■ **EXERCISE BRIEF**
The expected output is every entry that follows, reproduced exactly.

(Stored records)
-- Opening Marker --

Each path below is one point turned by a fixed rotation once a step. After each direction that follows a path, write how fast that rotation turns it, in deg/step (0 if it stays still).
Each turn is a multiple of 5 degrees from 10 to 175, or 0.
Each row of a path follows its step; steps can be skipped.
Path 1:
step 1: -13, 5, 2, -9, -17, -8, 20, -9, -3, 3, -21, 29, 21, 2, 18, -3, 18, -5, 13, -1, 19, 7, 9, 6, -9, -6, -1, 12, -2, -30, -13, -38, 10, -24, 11, 3, -8, 10, -28, -23, -14, 5, 5, -5, -10, -7, 5, 8, -3, 2, -5, 21
step 2: -20, 20, 14, 30, -27, -12, -5, -29, 7, 16, 18, -6, 1, 6, 6, 27, 19, -15, -11, 9, -2, 17, -10, -15, -1, 10, -13, 9, -12, 4, 2, -6, 9, -21, 0, 5, 0, -22, -22, 25, 1, -23, -2, 4, -13, -2, -2, 13, -5, 8, -14, 5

-- Closing Marker --

■ **COMPLETED EXERCISE**
Each path below is one point turned by a fixed rotation once a step. After each direction that follows a path, write how fast that rotation turns it, in deg/step (0 if it stays still).
Each turn is a multiple of 5 degrees from 10 to 175, or 0.
Each row of a path follows its step; steps can be skipped.
Path 1:
step 1: -13, 5, 2, -9, -17, -8, 20, -9, -3, 3, -21, 29, 21, 2, 18, -3, 18, -5, 13, -1, 19, 7, 9, 6, -9, -6, -1, 12, -2, -30, -13, -38, 10, -24, 11, 3, -8, 10, -28, -23, -14, 5, 5, -5, -10, -7, 5, 8, -3, 2, -5, 21
step 2: -20, 20, 14, 30, -27, -12, -5, -29, 7, 16, 18, -6, 1, 6, 6, 27, 19, -15, -11, 9, -2, 17, -10, -15, -1, 10, -13, 9, -12, 4, 2, -6, 9, -21, 0, 5, 0, -22, -22, 25, 1, -23, -2, 4, -13, -2, -2, 13, -5, 8, -14, 5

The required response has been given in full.